■ Provided information:
————

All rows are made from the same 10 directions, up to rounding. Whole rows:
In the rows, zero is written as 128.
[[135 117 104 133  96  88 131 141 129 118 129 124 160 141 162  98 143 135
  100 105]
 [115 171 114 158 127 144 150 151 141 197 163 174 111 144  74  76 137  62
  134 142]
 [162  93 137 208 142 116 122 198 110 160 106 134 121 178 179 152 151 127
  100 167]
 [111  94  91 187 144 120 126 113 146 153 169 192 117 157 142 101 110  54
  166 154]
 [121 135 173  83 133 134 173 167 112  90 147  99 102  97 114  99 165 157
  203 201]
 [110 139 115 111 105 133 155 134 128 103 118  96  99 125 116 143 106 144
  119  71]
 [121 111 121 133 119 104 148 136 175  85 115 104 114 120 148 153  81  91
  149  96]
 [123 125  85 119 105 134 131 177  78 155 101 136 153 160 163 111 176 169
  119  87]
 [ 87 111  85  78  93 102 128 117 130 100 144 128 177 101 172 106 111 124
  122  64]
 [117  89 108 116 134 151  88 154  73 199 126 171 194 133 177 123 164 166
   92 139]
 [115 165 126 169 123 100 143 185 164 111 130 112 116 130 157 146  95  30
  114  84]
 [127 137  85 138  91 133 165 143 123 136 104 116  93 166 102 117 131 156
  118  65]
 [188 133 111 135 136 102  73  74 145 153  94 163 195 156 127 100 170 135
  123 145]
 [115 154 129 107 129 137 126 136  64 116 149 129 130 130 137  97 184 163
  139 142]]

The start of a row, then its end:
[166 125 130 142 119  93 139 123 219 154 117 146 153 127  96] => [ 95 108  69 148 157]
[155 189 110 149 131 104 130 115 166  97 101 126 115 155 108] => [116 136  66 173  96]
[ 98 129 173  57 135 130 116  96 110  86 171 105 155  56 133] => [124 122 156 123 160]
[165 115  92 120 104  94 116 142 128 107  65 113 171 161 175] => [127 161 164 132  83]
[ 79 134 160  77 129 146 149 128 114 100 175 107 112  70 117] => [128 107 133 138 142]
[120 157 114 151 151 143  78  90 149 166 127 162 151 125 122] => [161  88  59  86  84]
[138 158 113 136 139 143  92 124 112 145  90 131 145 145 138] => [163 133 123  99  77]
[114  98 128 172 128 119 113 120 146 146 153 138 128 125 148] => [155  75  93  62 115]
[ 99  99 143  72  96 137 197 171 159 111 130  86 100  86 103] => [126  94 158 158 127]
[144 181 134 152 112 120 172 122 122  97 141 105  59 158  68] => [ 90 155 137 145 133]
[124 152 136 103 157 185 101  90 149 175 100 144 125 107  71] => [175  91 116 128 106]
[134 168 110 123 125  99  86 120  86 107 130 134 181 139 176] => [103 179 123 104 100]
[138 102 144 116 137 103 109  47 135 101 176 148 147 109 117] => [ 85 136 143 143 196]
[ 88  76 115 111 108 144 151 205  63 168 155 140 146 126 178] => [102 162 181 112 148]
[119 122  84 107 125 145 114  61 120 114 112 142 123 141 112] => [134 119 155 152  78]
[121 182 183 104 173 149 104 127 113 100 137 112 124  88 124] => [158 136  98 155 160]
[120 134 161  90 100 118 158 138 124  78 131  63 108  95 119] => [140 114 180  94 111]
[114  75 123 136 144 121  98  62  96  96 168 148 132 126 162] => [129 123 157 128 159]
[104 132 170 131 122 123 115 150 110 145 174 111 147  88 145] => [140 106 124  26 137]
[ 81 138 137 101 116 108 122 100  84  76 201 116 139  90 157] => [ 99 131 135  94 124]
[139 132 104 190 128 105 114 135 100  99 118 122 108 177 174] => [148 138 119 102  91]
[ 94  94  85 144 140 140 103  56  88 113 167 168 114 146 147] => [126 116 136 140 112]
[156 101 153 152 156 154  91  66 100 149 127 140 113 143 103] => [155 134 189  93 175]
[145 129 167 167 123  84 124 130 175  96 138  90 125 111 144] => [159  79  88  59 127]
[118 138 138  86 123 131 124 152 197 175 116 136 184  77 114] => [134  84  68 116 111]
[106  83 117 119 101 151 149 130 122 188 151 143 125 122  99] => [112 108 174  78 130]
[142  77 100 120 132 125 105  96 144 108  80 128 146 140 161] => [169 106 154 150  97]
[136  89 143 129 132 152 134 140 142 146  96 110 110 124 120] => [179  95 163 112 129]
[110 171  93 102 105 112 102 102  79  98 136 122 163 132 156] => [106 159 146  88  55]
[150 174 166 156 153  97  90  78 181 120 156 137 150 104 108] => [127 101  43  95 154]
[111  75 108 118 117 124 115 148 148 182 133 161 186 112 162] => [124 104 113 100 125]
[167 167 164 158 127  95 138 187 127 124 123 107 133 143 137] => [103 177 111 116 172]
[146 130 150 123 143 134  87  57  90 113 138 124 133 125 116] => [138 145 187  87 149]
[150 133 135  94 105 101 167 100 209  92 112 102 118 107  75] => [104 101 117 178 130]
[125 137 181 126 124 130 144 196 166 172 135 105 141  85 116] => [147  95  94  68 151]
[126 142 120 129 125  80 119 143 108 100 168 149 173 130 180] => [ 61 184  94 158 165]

————

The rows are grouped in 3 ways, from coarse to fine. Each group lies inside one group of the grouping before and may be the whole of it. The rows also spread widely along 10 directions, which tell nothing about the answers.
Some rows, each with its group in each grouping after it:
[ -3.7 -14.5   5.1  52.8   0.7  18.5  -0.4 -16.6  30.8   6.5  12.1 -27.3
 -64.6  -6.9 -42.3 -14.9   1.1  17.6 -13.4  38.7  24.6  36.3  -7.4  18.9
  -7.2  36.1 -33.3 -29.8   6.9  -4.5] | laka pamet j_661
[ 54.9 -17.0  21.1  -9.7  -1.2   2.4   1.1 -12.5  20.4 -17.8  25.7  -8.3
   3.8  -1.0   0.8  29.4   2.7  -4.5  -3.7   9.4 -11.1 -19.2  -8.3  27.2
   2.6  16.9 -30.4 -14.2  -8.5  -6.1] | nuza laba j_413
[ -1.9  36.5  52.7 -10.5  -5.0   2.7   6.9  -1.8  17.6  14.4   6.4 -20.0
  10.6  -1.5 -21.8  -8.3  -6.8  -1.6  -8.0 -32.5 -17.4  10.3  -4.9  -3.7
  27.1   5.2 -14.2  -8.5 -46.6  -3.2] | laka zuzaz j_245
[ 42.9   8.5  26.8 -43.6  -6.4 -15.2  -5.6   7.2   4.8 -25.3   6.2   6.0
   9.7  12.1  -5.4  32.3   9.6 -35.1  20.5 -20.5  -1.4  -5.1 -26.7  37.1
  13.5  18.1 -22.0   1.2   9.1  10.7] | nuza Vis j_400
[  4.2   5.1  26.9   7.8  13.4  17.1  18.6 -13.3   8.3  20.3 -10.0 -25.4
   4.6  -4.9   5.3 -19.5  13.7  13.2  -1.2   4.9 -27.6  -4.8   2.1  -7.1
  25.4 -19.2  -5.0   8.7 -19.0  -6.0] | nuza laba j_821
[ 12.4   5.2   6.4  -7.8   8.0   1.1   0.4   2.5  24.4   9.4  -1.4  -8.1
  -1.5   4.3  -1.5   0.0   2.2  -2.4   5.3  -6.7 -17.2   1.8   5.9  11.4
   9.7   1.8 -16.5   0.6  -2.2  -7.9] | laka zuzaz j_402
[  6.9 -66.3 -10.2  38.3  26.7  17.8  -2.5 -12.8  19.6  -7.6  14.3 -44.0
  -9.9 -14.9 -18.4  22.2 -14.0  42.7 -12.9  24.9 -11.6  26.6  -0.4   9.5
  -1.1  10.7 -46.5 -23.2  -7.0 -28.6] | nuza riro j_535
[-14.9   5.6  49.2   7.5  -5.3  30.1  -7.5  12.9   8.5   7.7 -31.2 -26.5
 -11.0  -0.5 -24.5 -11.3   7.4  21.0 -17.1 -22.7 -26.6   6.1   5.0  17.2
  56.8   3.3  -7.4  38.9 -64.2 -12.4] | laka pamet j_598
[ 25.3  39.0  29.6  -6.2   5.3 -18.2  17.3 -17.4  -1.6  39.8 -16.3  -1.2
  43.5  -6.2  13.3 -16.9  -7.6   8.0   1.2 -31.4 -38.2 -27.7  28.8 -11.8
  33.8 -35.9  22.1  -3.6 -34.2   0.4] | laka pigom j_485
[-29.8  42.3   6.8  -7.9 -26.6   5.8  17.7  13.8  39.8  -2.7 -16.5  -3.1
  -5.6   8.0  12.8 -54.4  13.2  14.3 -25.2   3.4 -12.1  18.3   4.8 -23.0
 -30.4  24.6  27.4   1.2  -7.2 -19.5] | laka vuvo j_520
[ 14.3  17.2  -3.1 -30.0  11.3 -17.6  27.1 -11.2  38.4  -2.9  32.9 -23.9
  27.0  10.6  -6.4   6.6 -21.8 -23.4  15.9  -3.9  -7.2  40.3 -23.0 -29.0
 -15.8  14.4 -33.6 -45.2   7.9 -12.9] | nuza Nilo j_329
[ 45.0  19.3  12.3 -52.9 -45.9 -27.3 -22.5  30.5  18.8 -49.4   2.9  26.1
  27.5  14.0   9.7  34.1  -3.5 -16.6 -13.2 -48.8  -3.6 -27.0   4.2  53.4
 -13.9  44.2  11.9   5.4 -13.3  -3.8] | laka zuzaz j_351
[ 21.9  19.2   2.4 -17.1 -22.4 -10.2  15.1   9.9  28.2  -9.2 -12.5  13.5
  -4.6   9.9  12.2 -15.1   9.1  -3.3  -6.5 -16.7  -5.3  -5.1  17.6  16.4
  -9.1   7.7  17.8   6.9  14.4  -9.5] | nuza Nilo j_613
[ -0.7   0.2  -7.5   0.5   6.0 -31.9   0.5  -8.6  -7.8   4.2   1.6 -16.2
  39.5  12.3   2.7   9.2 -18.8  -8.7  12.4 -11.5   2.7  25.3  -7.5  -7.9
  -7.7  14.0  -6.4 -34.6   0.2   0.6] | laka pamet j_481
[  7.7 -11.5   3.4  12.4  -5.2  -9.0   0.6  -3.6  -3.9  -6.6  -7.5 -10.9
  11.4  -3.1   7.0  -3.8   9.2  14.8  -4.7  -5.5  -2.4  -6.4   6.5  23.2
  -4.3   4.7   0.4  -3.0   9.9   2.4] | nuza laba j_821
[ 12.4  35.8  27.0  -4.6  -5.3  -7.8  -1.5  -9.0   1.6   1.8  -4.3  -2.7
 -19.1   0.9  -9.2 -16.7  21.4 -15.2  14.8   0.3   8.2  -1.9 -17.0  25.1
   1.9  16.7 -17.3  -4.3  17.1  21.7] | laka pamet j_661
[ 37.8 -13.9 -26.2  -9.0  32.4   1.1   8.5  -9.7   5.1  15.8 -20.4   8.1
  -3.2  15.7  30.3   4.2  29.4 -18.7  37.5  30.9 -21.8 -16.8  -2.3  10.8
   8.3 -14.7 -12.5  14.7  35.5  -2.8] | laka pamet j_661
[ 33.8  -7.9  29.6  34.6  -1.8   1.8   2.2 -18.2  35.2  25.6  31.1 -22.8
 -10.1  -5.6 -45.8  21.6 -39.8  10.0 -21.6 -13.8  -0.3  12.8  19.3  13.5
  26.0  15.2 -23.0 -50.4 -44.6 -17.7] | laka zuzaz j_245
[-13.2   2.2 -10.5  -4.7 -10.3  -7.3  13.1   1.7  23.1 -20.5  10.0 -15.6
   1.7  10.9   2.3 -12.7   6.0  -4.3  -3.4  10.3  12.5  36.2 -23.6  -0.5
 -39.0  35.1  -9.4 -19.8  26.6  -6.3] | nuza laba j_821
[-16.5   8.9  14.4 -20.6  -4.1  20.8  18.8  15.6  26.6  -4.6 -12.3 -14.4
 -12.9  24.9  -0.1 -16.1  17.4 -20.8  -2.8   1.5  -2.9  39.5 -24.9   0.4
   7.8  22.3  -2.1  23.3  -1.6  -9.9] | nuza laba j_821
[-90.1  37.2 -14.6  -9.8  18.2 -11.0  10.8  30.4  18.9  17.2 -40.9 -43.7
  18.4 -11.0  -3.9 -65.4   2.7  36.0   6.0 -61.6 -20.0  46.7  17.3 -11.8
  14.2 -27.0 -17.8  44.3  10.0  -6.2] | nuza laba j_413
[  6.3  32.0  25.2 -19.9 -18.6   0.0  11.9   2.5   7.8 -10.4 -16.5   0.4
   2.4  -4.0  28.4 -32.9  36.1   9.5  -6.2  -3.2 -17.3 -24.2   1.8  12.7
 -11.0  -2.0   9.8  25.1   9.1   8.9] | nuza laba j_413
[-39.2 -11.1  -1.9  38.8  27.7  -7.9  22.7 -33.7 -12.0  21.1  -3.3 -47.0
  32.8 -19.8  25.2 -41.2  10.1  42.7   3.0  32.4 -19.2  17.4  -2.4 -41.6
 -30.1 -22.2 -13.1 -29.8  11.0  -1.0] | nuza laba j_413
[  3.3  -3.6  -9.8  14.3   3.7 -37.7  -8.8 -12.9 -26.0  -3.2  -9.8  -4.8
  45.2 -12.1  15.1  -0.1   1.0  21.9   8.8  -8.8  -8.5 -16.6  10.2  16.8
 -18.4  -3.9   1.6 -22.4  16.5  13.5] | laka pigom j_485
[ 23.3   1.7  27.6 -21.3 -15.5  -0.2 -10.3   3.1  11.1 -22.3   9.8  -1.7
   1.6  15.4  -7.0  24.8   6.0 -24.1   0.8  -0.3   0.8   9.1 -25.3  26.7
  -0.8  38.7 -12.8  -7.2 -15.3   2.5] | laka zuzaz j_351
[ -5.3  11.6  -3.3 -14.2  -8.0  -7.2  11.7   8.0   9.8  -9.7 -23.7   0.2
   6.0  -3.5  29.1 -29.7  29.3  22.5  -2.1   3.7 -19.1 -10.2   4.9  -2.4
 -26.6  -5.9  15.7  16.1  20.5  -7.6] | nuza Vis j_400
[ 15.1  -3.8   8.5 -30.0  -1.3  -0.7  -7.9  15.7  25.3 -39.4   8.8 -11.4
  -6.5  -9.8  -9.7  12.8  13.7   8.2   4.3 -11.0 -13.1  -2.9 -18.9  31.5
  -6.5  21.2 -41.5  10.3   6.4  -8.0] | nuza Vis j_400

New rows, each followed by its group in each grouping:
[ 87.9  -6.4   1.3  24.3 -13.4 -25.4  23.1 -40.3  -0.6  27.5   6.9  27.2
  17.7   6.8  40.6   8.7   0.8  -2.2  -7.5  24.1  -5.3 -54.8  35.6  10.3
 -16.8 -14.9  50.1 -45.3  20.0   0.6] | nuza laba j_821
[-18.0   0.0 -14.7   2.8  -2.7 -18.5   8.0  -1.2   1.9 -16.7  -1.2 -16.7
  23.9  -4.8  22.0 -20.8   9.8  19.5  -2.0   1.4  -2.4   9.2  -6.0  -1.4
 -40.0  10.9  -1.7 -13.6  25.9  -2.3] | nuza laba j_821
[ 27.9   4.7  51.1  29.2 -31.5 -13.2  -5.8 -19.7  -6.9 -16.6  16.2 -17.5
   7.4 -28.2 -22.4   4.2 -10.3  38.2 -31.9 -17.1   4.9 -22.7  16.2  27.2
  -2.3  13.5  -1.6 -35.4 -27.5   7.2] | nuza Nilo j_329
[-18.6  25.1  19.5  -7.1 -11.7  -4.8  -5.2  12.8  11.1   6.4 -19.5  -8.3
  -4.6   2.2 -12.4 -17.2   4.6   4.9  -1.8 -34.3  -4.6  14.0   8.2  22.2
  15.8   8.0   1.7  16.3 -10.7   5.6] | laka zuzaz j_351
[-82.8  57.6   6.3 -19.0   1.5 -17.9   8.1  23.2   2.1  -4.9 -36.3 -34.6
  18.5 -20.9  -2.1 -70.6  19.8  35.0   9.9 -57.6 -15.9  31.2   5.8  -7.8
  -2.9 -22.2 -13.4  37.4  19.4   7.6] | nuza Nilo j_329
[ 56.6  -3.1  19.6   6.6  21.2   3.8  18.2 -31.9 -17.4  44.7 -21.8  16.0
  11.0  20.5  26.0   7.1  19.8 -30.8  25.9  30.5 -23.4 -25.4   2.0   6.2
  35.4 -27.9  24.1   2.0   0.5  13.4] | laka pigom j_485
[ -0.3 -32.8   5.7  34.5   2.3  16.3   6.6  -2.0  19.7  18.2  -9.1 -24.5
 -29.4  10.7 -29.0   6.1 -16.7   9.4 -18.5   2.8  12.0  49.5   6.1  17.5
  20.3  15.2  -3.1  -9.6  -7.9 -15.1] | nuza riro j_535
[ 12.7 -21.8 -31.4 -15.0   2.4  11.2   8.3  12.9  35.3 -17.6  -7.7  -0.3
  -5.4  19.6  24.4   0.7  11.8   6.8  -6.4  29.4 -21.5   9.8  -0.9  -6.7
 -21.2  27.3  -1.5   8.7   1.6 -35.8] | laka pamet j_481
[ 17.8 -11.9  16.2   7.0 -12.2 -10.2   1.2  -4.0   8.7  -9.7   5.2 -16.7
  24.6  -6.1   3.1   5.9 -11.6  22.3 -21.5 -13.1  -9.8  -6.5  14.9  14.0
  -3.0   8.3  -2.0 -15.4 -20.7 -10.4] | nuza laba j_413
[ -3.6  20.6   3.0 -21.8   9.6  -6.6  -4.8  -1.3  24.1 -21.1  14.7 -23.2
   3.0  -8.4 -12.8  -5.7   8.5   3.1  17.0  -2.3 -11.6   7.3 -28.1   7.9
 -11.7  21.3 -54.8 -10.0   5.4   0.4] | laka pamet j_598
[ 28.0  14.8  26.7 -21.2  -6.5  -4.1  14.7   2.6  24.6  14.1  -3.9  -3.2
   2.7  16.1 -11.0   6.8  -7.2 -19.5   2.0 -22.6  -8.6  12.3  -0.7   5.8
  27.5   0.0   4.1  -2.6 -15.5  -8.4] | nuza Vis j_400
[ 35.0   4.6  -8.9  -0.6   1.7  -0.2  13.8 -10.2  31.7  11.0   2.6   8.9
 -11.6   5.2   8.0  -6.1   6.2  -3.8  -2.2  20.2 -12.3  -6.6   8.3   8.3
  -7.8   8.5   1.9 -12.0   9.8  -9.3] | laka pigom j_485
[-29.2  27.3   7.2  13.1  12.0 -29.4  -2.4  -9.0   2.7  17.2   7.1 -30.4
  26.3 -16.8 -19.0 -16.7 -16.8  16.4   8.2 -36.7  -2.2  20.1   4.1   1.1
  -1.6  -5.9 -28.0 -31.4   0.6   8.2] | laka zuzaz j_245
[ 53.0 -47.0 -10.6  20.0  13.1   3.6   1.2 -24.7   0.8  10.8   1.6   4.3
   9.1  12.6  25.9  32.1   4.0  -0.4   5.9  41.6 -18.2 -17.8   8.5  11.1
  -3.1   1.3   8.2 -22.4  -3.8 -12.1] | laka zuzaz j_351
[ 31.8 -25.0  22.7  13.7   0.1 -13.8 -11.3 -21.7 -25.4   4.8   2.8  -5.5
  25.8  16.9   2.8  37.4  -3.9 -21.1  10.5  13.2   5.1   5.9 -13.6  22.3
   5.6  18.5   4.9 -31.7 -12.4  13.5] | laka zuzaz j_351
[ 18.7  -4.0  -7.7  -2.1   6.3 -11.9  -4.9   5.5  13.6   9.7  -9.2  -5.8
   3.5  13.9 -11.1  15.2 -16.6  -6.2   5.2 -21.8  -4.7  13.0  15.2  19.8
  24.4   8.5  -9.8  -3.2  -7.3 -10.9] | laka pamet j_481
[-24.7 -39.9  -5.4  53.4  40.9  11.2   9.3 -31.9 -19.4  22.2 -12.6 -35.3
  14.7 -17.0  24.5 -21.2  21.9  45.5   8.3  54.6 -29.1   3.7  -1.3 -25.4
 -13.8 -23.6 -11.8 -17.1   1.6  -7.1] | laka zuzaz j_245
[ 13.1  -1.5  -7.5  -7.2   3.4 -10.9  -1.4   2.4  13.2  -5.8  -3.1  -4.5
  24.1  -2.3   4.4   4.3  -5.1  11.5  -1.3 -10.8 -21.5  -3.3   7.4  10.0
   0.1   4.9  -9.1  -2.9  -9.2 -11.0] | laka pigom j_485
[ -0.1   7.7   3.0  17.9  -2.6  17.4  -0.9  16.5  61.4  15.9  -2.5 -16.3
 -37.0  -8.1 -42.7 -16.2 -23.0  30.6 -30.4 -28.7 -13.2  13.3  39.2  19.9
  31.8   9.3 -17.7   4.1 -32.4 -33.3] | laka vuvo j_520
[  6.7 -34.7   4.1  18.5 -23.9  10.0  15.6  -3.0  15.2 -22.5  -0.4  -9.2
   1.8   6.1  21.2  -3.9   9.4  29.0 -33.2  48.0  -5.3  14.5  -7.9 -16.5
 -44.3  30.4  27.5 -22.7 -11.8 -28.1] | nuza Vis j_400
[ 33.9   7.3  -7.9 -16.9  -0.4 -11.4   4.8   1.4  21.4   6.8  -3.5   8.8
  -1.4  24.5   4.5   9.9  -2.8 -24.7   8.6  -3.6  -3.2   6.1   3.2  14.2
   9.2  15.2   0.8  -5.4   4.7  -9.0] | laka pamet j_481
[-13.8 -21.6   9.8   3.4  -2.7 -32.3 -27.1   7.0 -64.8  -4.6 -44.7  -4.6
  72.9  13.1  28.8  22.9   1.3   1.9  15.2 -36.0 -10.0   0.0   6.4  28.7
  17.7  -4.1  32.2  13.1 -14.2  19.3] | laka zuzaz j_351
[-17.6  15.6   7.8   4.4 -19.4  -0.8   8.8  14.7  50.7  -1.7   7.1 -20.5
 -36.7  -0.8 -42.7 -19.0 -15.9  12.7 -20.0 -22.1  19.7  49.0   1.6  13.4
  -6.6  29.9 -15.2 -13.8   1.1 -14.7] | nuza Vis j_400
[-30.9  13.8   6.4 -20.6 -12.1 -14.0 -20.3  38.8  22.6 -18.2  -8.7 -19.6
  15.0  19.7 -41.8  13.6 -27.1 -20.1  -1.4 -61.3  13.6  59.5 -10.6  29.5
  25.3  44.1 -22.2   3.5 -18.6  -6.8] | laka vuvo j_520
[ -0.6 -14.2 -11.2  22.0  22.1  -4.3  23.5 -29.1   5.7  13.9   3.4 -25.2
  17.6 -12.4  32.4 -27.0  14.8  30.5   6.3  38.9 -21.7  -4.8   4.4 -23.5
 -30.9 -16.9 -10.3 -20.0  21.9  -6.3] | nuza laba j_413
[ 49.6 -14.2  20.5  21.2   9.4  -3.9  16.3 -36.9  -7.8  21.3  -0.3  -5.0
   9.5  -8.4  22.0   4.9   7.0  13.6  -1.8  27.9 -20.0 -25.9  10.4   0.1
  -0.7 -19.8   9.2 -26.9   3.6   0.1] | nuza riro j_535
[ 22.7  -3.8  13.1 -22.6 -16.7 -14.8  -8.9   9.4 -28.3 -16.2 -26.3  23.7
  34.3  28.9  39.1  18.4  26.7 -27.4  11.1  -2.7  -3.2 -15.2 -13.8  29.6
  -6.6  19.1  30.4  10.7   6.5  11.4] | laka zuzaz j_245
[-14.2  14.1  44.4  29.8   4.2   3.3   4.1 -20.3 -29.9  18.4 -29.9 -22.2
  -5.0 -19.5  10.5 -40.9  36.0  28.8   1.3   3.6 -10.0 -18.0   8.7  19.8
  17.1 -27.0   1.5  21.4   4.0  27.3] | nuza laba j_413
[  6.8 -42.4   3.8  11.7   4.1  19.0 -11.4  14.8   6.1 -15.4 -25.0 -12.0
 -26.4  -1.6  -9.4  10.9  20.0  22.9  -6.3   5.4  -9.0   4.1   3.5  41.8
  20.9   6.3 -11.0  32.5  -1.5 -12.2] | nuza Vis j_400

————

■ Directions: In the listing above, find the line with "-8.0] | nuza Vis j_400" and the line with "-35.8] | laka pamet j_481"; set down exactly those two lines and every line between them, nothing more.

■ Answer box:
  -6.5  21.2 -41.5  10.3   6.4  -8.0] | nuza Vis j_400

New rows, each followed by its group in each grouping:
[ 87.9  -6.4   1.3  24.3 -13.4 -25.4  23.1 -40.3  -0.6  27.5   6.9  27.2
  17.7   6.8  40.6   8.7   0.8  -2.2  -7.5  24.1  -5.3 -54.8  35.6  10.3
 -16.8 -14.9  50.1 -45.3  20.0   0.6] | nuza laba j_821
[-18.0   0.0 -14.7   2.8  -2.7 -18.5   8.0  -1.2   1.9 -16.7  -1.2 -16.7
  23.9  -4.8  22.0 -20.8   9.8  19.5  -2.0   1.4  -2.4   9.2  -6.0  -1.4
 -40.0  10.9  -1.7 -13.6  25.9  -2.3] | nuza laba j_821
[ 27.9   4.7  51.1  29.2 -31.5 -13.2  -5.8 -19.7  -6.9 -16.6  16.2 -17.5
   7.4 -28.2 -22.4   4.2 -10.3  38.2 -31.9 -17.1   4.9 -22.7  16.2  27.2
  -2.3  13.5  -1.6 -35.4 -27.5   7.2] | nuza Nilo j_329
[-18.6  25.1  19.5  -7.1 -11.7  -4.8  -5.2  12.8  11.1   6.4 -19.5  -8.3
  -4.6   2.2 -12.4 -17.2   4.6   4.9  -1.8 -34.3  -4.6  14.0   8.2  22.2
  15.8   8.0   1.7  16.3 -10.7   5.6] | laka zuzaz j_351
[-82.8  57.6   6.3 -19.0   1.5 -17.9   8.1  23.2   2.1  -4.9 -36.3 -34.6
  18.5 -20.9  -2.1 -70.6  19.8  35.0   9.9 -57.6 -15.9  31.2   5.8  -7.8
  -2.9 -22.2 -13.4  37.4  19.4   7.6] | nuza Nilo j_329
[ 56.6  -3.1  19.6   6.6  21.2   3.8  18.2 -31.9 -17.4  44.7 -21.8  16.0
  11.0  20.5  26.0   7.1  19.8 -30.8  25.9  30.5 -23.4 -25.4   2.0   6.2
  35.4 -27.9  24.1   2.0   0.5  13.4] | laka pigom j_485
[ -0.3 -32.8   5.7  34.5   2.3  16.3   6.6  -2.0  19.7  18.2  -9.1 -24.5
 -29.4  10.7 -29.0   6.1 -16.7   9.4 -18.5   2.8  12.0  49.5   6.1  17.5
  20.3  15.2  -3.1  -9.6  -7.9 -15.1] | nuza riro j_535
[ 12.7 -21.8 -31.4 -15.0   2.4  11.2   8.3  12.9  35.3 -17.6  -7.7  -0.3
  -5.4  19.6  24.4   0.7  11.8   6.8  -6.4  29.4 -21.5   9.8  -0.9  -6.7
 -21.2  27.3  -1.5   8.7   1.6 -35.8] | laka pamet j_481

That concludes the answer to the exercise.